Exercise goal
Scan the records for the word "layer". Return each line where it is found.

(Stored entries)
'''
Below are the code and all the weights of a small trained network. Each question names an input and a class and asks about switching units off, where a switched-off unit gives its printed mean instead of its output.

import numpy as np


def w(rows, s, z=0):
    codes = np.array(rows[::2]) - 128.0
    scale = np.full(codes.shape[1], s)
    scale[-1] = z or s
    return codes * scale


def norm(h):
    return h / np.sqrt((h * h).mean(-1, keepdims=True) + 1e-5)


def f(y):
    return np.maximum(y, 0)


def log_softmax(a):
    a = a - a.max(-1, keepdims=True)
    return a - np.log(np.exp(a).sum(-1, keepdims=True))


def net(x, mask):
    res = np.array(x, float).reshape(1, 6) / 4 @ E
    u = 0
    for l in range(3):
        y = f(norm(res) @ A[l][:, :-1].T + A[l][:, -1])
        res = res + np.where(mask[u : u + 5], y, B[l][:, -1]) @ B[l][:, :-1]
        u += 5
    return log_softmax(norm(res)[-1] @ U[:, :-1].T + U[:, -1])


A, B = {}, {}
E = w([
[133,144,128,147,133,86,12],'x0',
[147,89,89,15,216,121,120],'x1',
[156,89,127,175,104,190,181],'x2',
[1,31,166,117,146,119,51],'x3',
[89,160,147,80,147,156,141],'x4',
[115,96,187,159,121,178,148],'x5',
],0.0079)
A[0] = w([
[168,93,115,169,2,93,56,35],'L0N0',
[66,140,70,52,80,102,198,89],'L0N1',
[212,47,90,35,230,177,103,9],'L0N2',
[234,179,150,102,22,140,10,25],'L0N3',
[149,108,176,117,110,241,155,120],'L0N4',
],0.0057,0.0016)
B[0] = w([
[106,255,112,109,38,10,4,204],'L0N0',
[92,116,140,37,116,128,49,186],'L0N1',
[87,211,44,194,164,144,165,252],'L0N2',
[197,123,72,166,156,141,33,205],'L0N3',
[182,196,77,24,66,156,23,210],'L0N4',
],0.0078,0.0039)
A[1] = w([
[97,102,160,74,112,107,118,136],'L1N0',
[147,139,115,74,255,106,205,76],'L1N1',
[218,197,127,141,165,191,116,115],'L1N2',
[122,201,86,186,88,106,187,103],'L1N3',
[185,172,164,150,151,131,177,1],'L1N4',
],0.0085,0.00081)
B[1] = w([
[143,71,196,83,137,116,158,183],'L1N0',
[108,183,175,129,119,164,170,236],'L1N1',
[144,126,118,113,112,8,192,254],'L1N2',
[149,125,206,171,107,155,195,215],'L1N3',
[155,119,211,105,185,138,146,171],'L1N4',
],0.011,0.0051)
A[2] = w([
[64,3,80,181,97,143,81,148],'L2N0',
[119,174,67,155,122,117,97,221],'L2N1',
[109,128,127,130,183,102,157,3],'L2N2',
[134,124,156,75,84,140,178,55],'L2N3',
[125,157,128,135,127,113,88,20],'L2N4',
],0.011,0.00077)
B[2] = w([
[236,185,165,140,108,12,137,253],'L2N0',
[129,86,73,105,161,194,93,223],'L2N1',
[62,174,174,176,133,234,158,186],'L2N2',
[151,85,70,1,79,245,168,255],'L2N3',
[62,92,195,80,181,209,25,196],'L2N4',
],0.0079,0.0045)
U = w([
[172,118,227,99,166,1,149,234],'0',
[101,223,177,168,104,123,122,202],'1',
[174,116,169,101,136,79,105,219],'2',
[170,167,148,83,101,131,65,60],'3',
[181,155,175,78,112,90,95,4],'4',
[99,132,120,90,58,25,129,92],'5',
],0.008,0.0023)

Each question gives the input, the list of numbers given to net, and the class t.
The units are the neurons (one row each of A and B). Each row of codes is followed by its name. A weight is (code - 128) times the scale printed after its matrix; where a second scale follows, it is the last column's (A, B and U).
mask holds one flag per neuron, layer by layer. A switched-off neuron (its flag False) gives its mean, the last column of its row in B, instead of its output. The means were averaged over made-up inputs and are rounded, as every weight is.
A unit's drop is (log p(t) with every unit on - log p(t) with that unit switched off) / (log p(t) with every unit on - log p(t) with every unit switched off).
The circuit of an input: a set's keep is (log p(t) with only the set's units on - log p(t) with every unit switched off) / (log p(t) with every unit on - log p(t) with every unit switched off). Starting from the 12 units with the biggest drops (on a tie, the unit counted first), units are removed one at a time, each time the one whose removal leaves the highest keep (on an exact tie, the one counted first), for as long as the keep stays at least 0.8.
units of the circuit, in order: the units of the circuit, biggest drop first
top k neurons: the k neurons with the biggest drops, biggest first
top k neurons in layer l: the k neurons of layer l with the biggest drops, biggest first
drop when u is switched off: that unit's drop, to one decimal
input [-4,8,1,-1,5,-5], class 1: units of the circuit, in order => (L0N2 L1N1)
input [-3,-3,2,8,6,-5], class 0: top neuron in layer 1 => (L1N1)
input [8,-2,4,8,4,-1], class 0: units of the circuit, in order => (L2N0 L0N4)
input [-4,5,2,0,4,-4], class 1: top 2 neurons => (L0N2 L1N1)
input [6,8,4,-2,3,-2], class 1: top 2 neurons in layer 0 => (L0N2 L0N4)
input [4,6,2,-4,1,5], class 1: top 2 neurons => (L0N2 L2N2)
input [2,-2,1,-8,4,6], class 0: top 2 neurons => (L1N2 L1N4)
input [5,-3,2,8,5,7], class 0: top 2 neurons in layer 2 => (L2N0 L2N3)
input [-1,4,5,7,-2,-5], class 0: units of the circuit, in order => (L2N0 L0N4)
input [-8,8,0,3,6,3], class 1: top 2 neurons in layer 1 => (L1N1 L1N2)
input [5,8,-5,1,4,6], class 1: drop when L1N1 is switched off => 0.2
input [2,6,3,4,1,-2], class 1: drop when L0N2 is switched off => 0.4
'''
Solution below
mask holds one flag per neuron, layer by layer. A switched-off neuron (its flag False) gives its mean, the last column of its row in B, instead of its output. The means were averaged over made-up inputs and are rounded, as every weight is.
top k neurons in layer l: the k neurons of layer l with the biggest drops, biggest first
input [-3,-3,2,8,6,-5], class 0: top neuron in layer 1 => (L1N1)
input [6,8,4,-2,3,-2], class 1: top 2 neurons in layer 0 => (L0N2 L0N4)
input [5,-3,2,8,5,7], class 0: top 2 neurons in layer 2 => (L2N0 L2N3)
input [-8,8,0,3,6,3], class 1: top 2 neurons in layer 1 => (L1N1 L1N2)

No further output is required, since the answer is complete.